• **INSTRUCTIONS TO FOLLOW**: For the entries below, the expected answer is the line with "123 102 154", the line with "[106 129 150", and every line between them, exactly as written, and nothing more.

Segment Start: DATA SHOWN

(in the rows, 128 means zero)
Each row has a class, written after it, and each block has its own classes.
[140 124  83 135 151 141 134 124  87 141 160  83 151  63 143 140 123 144
 114 141  77 133 131 159 127 151 155 131 119 148  49 100] => F
[203 146 107  73 132 151 133 167  77 130 174 129  87 169 139 124 132 127
 100 128 101 177 130 199  50 151 146  70 123  97 125 247] => P
[125 156 111 136  92 140 137  90 118 114 133 131 111 102 170 140 133 148
  98  92  95 151 113 129  86 138 136 118 150 145 116 177] => T
[146 140 160 105 155 132 164 129 113 148 116 172  88 125 161 115 120 147
 148 107 161 144  80 124 109 129 116 141  78 111 118 185] => Z
[110 128 135 114 119 126 163 139  64 157 165  48 131 120 185 102 132 116
 104 140 112 172 106 111  89 188 103 144 125 176  41 169] => F
[172 168 113  64 106 136 130 173  91 132 189 130  91 158 163 126 150 143
 138 125 129 180  74 169  49 160 137  71 185 137  80 188] => P
[111 113 111 128 167  93 117 163  95  97 152 108 129 134 113 177 113 133
 120 183 115 123 132 145 159 153 115  91  97 119 132  91] => Y
[152 135 100 125 135 112 116 104 112  36 143  87 110 138 160 117  77  98
 121 163 101 164  91 147  81 143 148 146  84 101  88 155] => F
[197 123 126 149 147 155  90  71 156 115 110 152 116 166  94 136 164 140
  96 119 122 107 163 147 132 117 160 109  52 177 120 153] => Y
[107 102 149 109 145 123 147 130 112 143 122 111  75 107 157 139 164 107
 153  79 132 162 122 137 114 107 102 154 174 113 114 159] => F
[200 158 113  77 141 139 127 161  82 144 154 127 109 138 148  96 203 142
 124 134 125 116  94 140 106 156 106 105 119 186 146 148] => Y
[103 154 133  86  90 131 134 126 109 121 119 105 144 122 160 101 136 162
 151 134 138 129  81 131  85 140 131 115 166 152  82 174] => Y
[136 105 121  97 171 109  92 136 123 119 146  95 100 137 107 173 116 106
 150 132 104 112 144 183 127 127 142 139 185  92 102 103] => L
[135 109 111 108 125 131 165 148  88 131 114 123 116 139 130 120 139 136
  91  88 145 143 135 126 104 149  96 114 111 148 180 163] => H
[ 97 111 182  74 128 133 112 172 104 202 160 132 134 128  96 120 196  79
 117 147 131 143 155  81 154 167 152 162 158 180 131 160] => Z
[134 159 127  57 111 151 153 161 121 179 153  81  76 125 157 129 193 141
 176  89 131 164 115 112 107 137 120 132 140 200 120 205] => H
[182 148 114  94 145 150 127 126 153 141 172 119  66 169 117 105 146  92
 140  74 121 140 110 129  79 147 156 120 119 146 107 185] => H
[158 131 127  73 121 149 108 139 118 102 124 157 143 100  98 162 135 139
 118 151 118 145 128 150 109 159 213 139 112 138 167 196] => Q
[118 116 167 114 126 129 184 144  86 157 167  93 131 174 157 119 136 138
 122 122 142 171 111 122  86 164 114 137 146 174 151 221] => T
[191 105  94  88 185 109 129 144 139 115 189  96  99 156 103 154  25 140
  72 151 118 130  80 152 156 116 123  93 123 131  93  82] => H
[111 122 140 130 124  99 115 109 125 121  93 127 151 125 117 109  69  87
 109 197 127 105 137 122 141 140 107 122  97  76 113 101] => Q
[ 99 105 117 120 172 116 142 140 130 164 109 121 162 130 120 162 104 164
 110 138 144  97 135 136 170 110  93  94 126 133 124  95] => Y
[182 107 177  86 135 134  73  90 132 145 124 128 156 216  65 170  90 105
  77 158 192 115 155 126 120 119 117 105 115 176 103 124] => L
[207 118  81  58 138 115  82 120  99  98 170 126  83 135 133 153 105  96
  60 146 110 153 129 132 103 142 113 119  87 174 121 122] => L
[117 179 102 102 100 165 166 139 126 105 113 121 122 124 147 141 174 163
 154  65 133 135 126 133  80 146 146  86 109 147 169 189] => H
[208 146  71  47 174 151 125 128 117  79 138 121 105  99 149 120 126 170
  85  88  88 109  72 200  91 155 166 123 153 103  89 135] => T
[134 146 151 117 100 132 135 132 141 113 120 113 112 193 115 109 168 109
 122 109 151 135 123 101 113 135 117 123 141 168 188 162] => H
[128 126 128 114 117 134 168 150  96 138 145 124  95 114 177  82 152 156
 139 101 128 148  87 152 118 132 127 127 159 123 104 172] => P
[ 66 124 134  86  81 128 148  97 128 137 144 132 131 116 156 117 120 112
 123 102 154 169 127  79  84 144 112 116 127 165  86 164] => T
[ 96 124 120 110 162  96 116 129 164  94 128 118  86 135  98 174  60 120
 137 118 144 129  93 131 142 136 127 122 134  70  75  88] => H
[122 131 128  87 136 156 133  86 145 168 116 171 126  86  98 121 137 137
 123  83 127 132 152 134 102 138 160 157 118 114  91 177] => T
[135 115  63 130 166 136 140 166  97  87 127 146 162 122 124 164 152 149
 123 128 115 117 156 149 132 131 163 104  63 145 252 163] => Y
[145 149 128  94  84 150 112 165  56  90  95 101 185 148 168  84 206  97
  94 164 133 113 136  90 125 154 138 134  97 202 231 183] => Z
[124 115 141 107 147 110 112 122 132  72 144 121 100 143 116 153 103 138
 160 162 140 137 103 143 137 114 148 112  88 117 109 145] => Y
[145 186 118 115  84 129 117 103 108  25 140 143 128 108 148 121  73 154
  84 184  81 138  83 151  95 150 164  71  88  92  81 119] => Z
[122 109  99 162 163 122 162  97 132 125 131 185 106  95 127 161 114 161
 104  76 123 129 136 134 128 142 139 154  89 130 159 110] => L
[140 100 132 136 113 127 161 123 127 167 150 152 110 187 148  86 121 115
  86  98 140 155 133 140  95 103  93  75 163 126 131 165] => P
[158 119 138  74 106 124 124 170  68 156 105 147 173 136 131  90 171  93
 113 163 161 117 121 113 103 155 106 135 161 159 223 153] => Q
[161 188 109  89 116 159 111 109 110 111 111 128 145 110 146 132 170 129
 149 137 150 120 130 100 117 152 138 134  33 181 138 171] => T
[118 120 151 117 164 127 132 102 173 110 165  81 103 135 113 171  55 124
 133 151  90 154 122 166 145  80 161 119 148  81  59 143] => F
[114 138 195  70 122 145 110 114 137 148 109 146  87 145  94 143 176 121
 157 111 173 127 143 122 127 115 116  92 101 127  91 180] => Y
[115 113 111 151 129 121 150 131 120  94 110 142 178 113 140 146 104 149
 111 149 131 106 115 136 144 146 153 106 112 133 177  99] => Q
[106 129 150 115  91 142 164 120  82 191 167 110 124 117 170  64 162 106
 109  79 119 151 107  95  66 176 125 159 192 176  91 211] => T
[108 117 124  80 132 142 120 162  94 169 131 114  88  83 113 129 182  85
 191  74 154 130 141 106 123 140 144 159 127 140 133 180] => H
[127 109 117  96 161 151 174 149 135 174 143 156  56 102 160 130 172 153
 191  51 137 162 131 168 124  91 142 120 120 105 126 210] => P
[156 130  94 106 117 151 126 138 128 154 159 169 135 110 116 111 151 136
 126 123 111 133 145 159 125  93 158  88 158 130 141 133] => P
[173 120 136 107 156 130 144 145 124 128 153 129  95 153 137 137 121 120
  92 119 102 138 104 160 100 169 157 113 135 116 134 180] => Q
[138 163 124 100 141 155 169 126 105 140 134 126 144 121 149 104 130 142
 104 106 130 120 113 120 105 165 131 130  84 136 140 189] => T
[187 139 157  83 135 144  74  87 142 127 114 133 128 166  91 133 117 103
  92 137 163  96 127 114 141 111 137 153 112 162 125 138] => L
[180 149 162  75 149 145 142 134  88  94 142  98  91 162 145 151 119 120
 124 133 154 162 103 157  88 126 107  88  72 112 108 191] => F
[122 137 144  89 152 133 134 132 157 140 136 108 103 174 138 139 165 145
 133  98 142 124 111 132 117 149 123  96 127 157  81 155] => Y
[135 165 138  66 152 144 113 111 137 167 120 151 111 130 118 161 103 130
 112  66 163 104 101 140  75 161 125 117 157  97  40 143] => L
[127 137 149  88 127 124 122 185 116 140 177 132 144 174 102 140 132 100
 174 189 166 152 127 124 149 103 144 101 137 129 189 167] => P
[120 133 122 122 113 142 159 146 121 199 142 128 126 151 187  87 187 137
 206  89 174 159 103 118  86 125 127 140 155 187 106 202] => P
[127 141 110 108 128 144 138 150  96 109 129 128 115 107 109 143 138 136
 121  91 133 140 116 124 104 173 171 147 108 132 160 190] => H
[182 102  88  71 185 151 137 131 139 173 145 153 117 124 130 146 143 133
 138  73 131 136 133 157 102  96 149 142 143 148 170 184] => T
[156 150  91  65 180 125 131 164 127  85 135 132  70 107 108 141 125 130
  96  77 118  93  84 157 139 163 121  91 128  67 114  68] => H
[124 117 152  88 154 156 128 105 143 186 134 156 111 129  95 164 138 126
 172  60 157 116 160 159  91 107 153 117 155 112 105 167] => L

A new block, with new classes.
[170 117  97 122 119 128 164 142 163 120 153 134  97 146 211 154 170 144
  76 110 124 134 111 123  93 131  86 140 136 134  96  94] => R
[158 148 136 119 129 146 148 151 178 130 172 133  92 112 174 177 168 149
 128 146 147 137  88  88 112 170 126 114 155 138 112  87] => M
[105 101 163 153 147 117 126 121  98 152 112 132 100 136 132  77 132 149
 126  42 109  87 147 165 156  62 116 154  83 136 133 179] => R
[ 86  80 110 104  85 143 182  96 109 156 133 174 158 112 117  93 109 172
 134 126 168 135 107 179  88 131 156 137 109 106 151 128] => X
[121  97 136 137  97 116 123 157 132 133 165 196 108  94  98 147 147 185
 117 192 126 130 118 151 127 103 183 128 125 146 153 105] => C
[152 142 117 160 146 131  83 167 158 135 165 111  61 122 119 121 117 155
  68 130 140 162 110 139 140 117 123 125 163 155 139  74] => E
[149  92 166 113 136 102 157 150 150 125 162 171  96 118 180 134 201 150
  75 126  82 109  89 153  91 100 121 152 137 132 141  70] => R
[110 112 128 151 107 137  90 160 128  99 160 173 144  92 135 152 136 171
 128 172  89 134 110 156 145  94 176 136 107 156 161 134] => C
[179  94 163 137 125 112 176 157 136 132 170 185  64  96 132 140 190 143
  85 105  92  99 141 148 118 145 139 144 160 126 131  48] => A
[169 162 164 140 141 130 155 195 150  96 178 151  56 143 142 145 192 181
 118 132  56 113  87 124 133 120 131 174 148 161 101  69] => M
[114 102 109 130 115 161 140 115 111 118 145 130 143 125 142  89 103 110
 118 100 150 136 123 120 118 128 119 127 136 124 156 133] => J
[145  97 169 135 164  76 178 220 187  92 192 126  99 229 171 173 216 119
 117 152  67  59 101 114 128 139 150 143 119 155 110 117] => M
[152 128 120 132 124 153 134 162 163 110 157 151 108 102 139 161 160 161
 135 156 154 136  71 126 142 133 138  97 172 146 116  65] => X
[179 125 123  97 129 127 192 152 163 113 189 145 101 124 174 158 190 120
  99 138  93 105 112 104  90 177 126  97 142 130 124  51] => M
[180 172  39 116  82 156 129  87 113 110 119 130 136 110 172 126 157 129
  73 163 109 175 166 142  61 201 143 136 128 118 125  81] => A
[127 140 135 122 148 138 117 112 140 109 122 105 161 172 143 117 140 118
 152 114 124 137  94 100 138 146 111 118 140 128  98 140] => S
[146 116 101 151 155 120 140 111 155 124 135  80 127 220 146  78 105  66
  87  42 149 135 209 130  99 145  76 148 115 102 122 142] => A
[115 129 111  98 138 125 134  93 145 151  96  77 161 172 118 108  81  52
 162 162 181  70  90 121 157 108 130  53 165 129  78  75] => S
[108  56 212 154 182  73  76 167 160 118 170 114  87 155 166 124 190  86
  80  65 127 137 121  84  75 202 101 183 121 113 175 116] => J
[142 122 192 173 149  88  47 162 143 107 142 153  25  87 103 189 201 169
 133 145 113 103 135 132 115 129 133 159 119 127 143  77] => X
[148 138  76 135 149 142 129 106 120 139 105  78 137 159 167  63 109 109
 124  76 133 123 132 136  87  73  37 136 108 154 131 195] => R
[112  75 161  98 120  79 154 177 142 140 150 188 124 117  71 102 181 200
  98 123 108 182  88 149 152 161 147 140 118 112 118 111] => C
[161 149  68 117 117 133 136 155 141 128 125 106 120  96 184 137 162 173
  78 111 106 176 117 122 121 149 109 117 131 133  94 149] => R
[135 124 147 168 145 116 106 178 115 122 149 125  92 106 109 114 156 157
 102  68  74 154 164 122 123 175 141 143 123 134 132 167] => A
[148  81 139 143 152 120 157 181 119 120 151 133 115 127 136 143 164 178
 134 105  69  83 156 139 152  92 159 137 124 128 141 119] => X
[150  79 134 176 144 126 103 157 123  93 158 139 102 180 161 148 168 143
  85 113  76  88 201 146 147 107 190 158 107 125 159  87] => A
[155 121 150 169 181 124 106 160 169 119 145  93  73 188 166 137 150 145
 136  60 124  99 141 118 156  87  58 190 100 143 132 161] => M
[132  88 136  96 129 125 163 207 167  99 161 141 146  98 133 121 144 154
 122 118 125 146  27 151 166 125 153  97 163 130 120  72] => M
[122 112 150  96 148 104 129 140 152 124 105 110 150 141 112  88 102  83
 122 121 176 119  74 151 142 117 116 103 150 139 100  63] => U
[113 139 178 124 114 111 140 175 180 105 150 185 128  77 124 153 137 144
  86 151 163 149  88 180 174 119 207 129 156 130 114  99] => U
[131 133 103 137 113 114 111 132 149 155 147 155  98  88  99 122 161 153
  69 167 141 158 144 152  91 169 133 120 128 129 168 163] => A
[196 118  74 137 150 101 136 164 159 152 140  91  97 147 169 163 160 104
 113 165 114  81 163  97 127 130  89 106 133 173 111 105] => C
[184  77 129 106 114 122 184 173 163 116 188 211 132  84 154 144 209 174
  85 154 112 159  87 137 126 144 148 123 159 143 148  60] => C
[141  46  98 101 137 107 168 177 192 111 146  82 149 164 173 168 107 112
 112 101 182 152 107  90 147 116  65 124 172  72 107 109] => J
[ 95 148 126  99 116 127 113 121 124 113  92  96 150 145 143 116 118 112
 159 127 128 129  45 133 138 123 108  92 127 133  60 106] => R
[162 139 155 118 136 113 157 180 146  98 165 144  75 131 121 137 181 128
 127 148  87  86  78 132 135 134 143 110 150 153 101  37] => M
[127 120 168 141 139 115 139 172 172  96 180 168 115 162 137 161 190 155
 110 147 103 128  80 114 150 156 163 125 154 142 106 121] => S
[201 115  61 126 149  65  96 170 139 127  86  52 129 124 159 100 144  83
  98 134 147 179 167 118  52 159 107 159 145 132 111  90] => C
[160  62 140 110 135  92 111  95 114 154  97 125 105 129 152 126 167 143
 145  95 179 139  81 141  96 159  62 178 109 113 139  89] => E
[130 145 144  99 146 107 107 120 158 115  88  85 154 136 135 118  99  71
 135 123 177 130 101 136 132 129 105 116 143 121  88  76] => U
[135 147 125  91 125 139 136 112 126 121 101 111 156 108 178 128 154 130
 145 114 109 134  72 127 138 119 108 102 133 124  86 108] => R
[118  84 117 130 103  88 131 165 170 111 164 147  86 125 122 165 129  85
  79 207 163  82 115 154 118 101 150 112 158 118 150  69] => J
[163 101 155 111 122 128 206 187 149 106 213 180  84 126 168 185 202 160
 102 158  47  60  97 120 130 146 176 105 139 148 125  36] => M
[145 108  93 135 151 138 132 121 143 134 121  84 157 150 154  87 109 119
 116  44 137 173 156 121 102 146  47 153 121 108 138 190] => A
[152  99 146 126 107  98 161 137 143 105 170 203  96 148 127 180 191 122
 129 196  85  40 124 159 152  98 139 115 103 155 125  62] => C
[173 132 104 147 111 139 178 153 118 110 181 162  45 168 148 153 163 182
 103 143  50  58 156 145 107  94 115 175  95 159 127  87] => M
[ 91 125 177 129 157  90  91 132 168 166 139  98  91 203 115 100 145 111
  83 123 185 166  87 120 121 208 153 131 138 128 105  76] => E
[164 104 109 122  79  93 194 143 117 122 171 179  51 116 124 194 180 154
  90 187  93  81 187 120  78 137 135 155 126 102 129 107] => J
[127 124  59 144 113 133  69 143 148  86 144 109 136 144 123  64 115  70
  41 122 161 197 117 154  69 213 149  85 139 140 144  67] => A
[132 144 156  89 130 103 131 107 140 122 113 105 140 143 112 121 137  86
 152 143 165 150  77 125 123 164 138  92 160 104  91  60] => E
[118  85 117 109 118 102 113 135 132 145 108  99 126 137 110 151 117 103
 143 226 195  91 126 108 124  87 178  96 167 105 142  83] => J
[116 100 151 160 195 144  58 179 146 159 121  59 142 123 119 109 114 103
 165 116 148  96  83  91 192 116 127  53 169 179 144 147] => A
[131 101 163 131 109  93 175 161 166 102 167 201  68 184 102 167 150 164
  84 148 144  79 135 174 164  91 149 153 113 129  94  71] => U
[123 139 113 114 133 116 163 146 144 109 124  94 161 183 139 127 110 113
 130 131  92 109 118 131 161 111 147 119 149 116  69 124] => S
[122  97 145 105 154  98  69 124 173 142 104  95 165 111 149 133 142  89
 148 124 189 169  81 104 135 171 100 102 133 116 123  95] => C
[115 110 127 132 103 109 181 168 143  95 157 168 119 157  98 129  99 128
 102 108 143  96 139 173 158 110 146 114 108 139  93 135] => U
[102 118  91 197 144 107  49 153 174 121 125  95  84 223 113 117 105 150
  67 107 189 150 175 150 174 108 142 168 100 129 114 186] => S
[170 137  86 108 129 141 109 174 141 131 127 115 115  59 182 132 187 190
  75 138  98 187  57 117 121 148 114 105 163 155 115  94] => R
[114 138 110  86 136 139 103  94 142 138  74  77 193 137 132 122  95 118
 173 164 165 140  68 120 168  97 125  96 166 103  89 106] => S
[196 125   4  90  99 154 165 116 141 148 141 120 150 100 179 131 145 163
  60 206 133 169 121 113  56 160 123 103 173 136 140  96] => S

Segment End: DATA SHOWN

• **ANSWER FOR THIS EXERCISE**:
 123 102 154 169 127  79  84 144 112 116 127 165  86 164] => T
[ 96 124 120 110 162  96 116 129 164  94 128 118  86 135  98 174  60 120
 137 118 144 129  93 131 142 136 127 122 134  70  75  88] => H
[122 131 128  87 136 156 133  86 145 168 116 171 126  86  98 121 137 137
 123  83 127 132 152 134 102 138 160 157 118 114  91 177] => T
[135 115  63 130 166 136 140 166  97  87 127 146 162 122 124 164 152 149
 123 128 115 117 156 149 132 131 163 104  63 145 252 163] => Y
[145 149 128  94  84 150 112 165  56  90  95 101 185 148 168  84 206  97
  94 164 133 113 136  90 125 154 138 134  97 202 231 183] => Z
[124 115 141 107 147 110 112 122 132  72 144 121 100 143 116 153 103 138
 160 162 140 137 103 143 137 114 148 112  88 117 109 145] => Y
[145 186 118 115  84 129 117 103 108  25 140 143 128 108 148 121  73 154
  84 184  81 138  83 151  95 150 164  71  88  92  81 119] => Z
[122 109  99 162 163 122 162  97 132 125 131 185 106  95 127 161 114 161
 104  76 123 129 136 134 128 142 139 154  89 130 159 110] => L
[140 100 132 136 113 127 161 123 127 167 150 152 110 187 148  86 121 115
  86  98 140 155 133 140  95 103  93  75 163 126 131 165] => P
[158 119 138  74 106 124 124 170  68 156 105 147 173 136 131  90 171  93
 113 163 161 117 121 113 103 155 106 135 161 159 223 153] => Q
[161 188 109  89 116 159 111 109 110 111 111 128 145 110 146 132 170 129
 149 137 150 120 130 100 117 152 138 134  33 181 138 171] => T
[118 120 151 117 164 127 132 102 173 110 165  81 103 135 113 171  55 124
 133 151  90 154 122 166 145  80 161 119 148  81  59 143] => F
[114 138 195  70 122 145 110 114 137 148 109 146  87 145  94 143 176 121
 157 111 173 127 143 122 127 115 116  92 101 127  91 180] => Y
[115 113 111 151 129 121 150 131 120  94 110 142 178 113 140 146 104 149
 111 149 131 106 115 136 144 146 153 106 112 133 177  99] => Q
[106 129 150 115  91 142 164 120  82 191 167 110 124 117 170  64 162 106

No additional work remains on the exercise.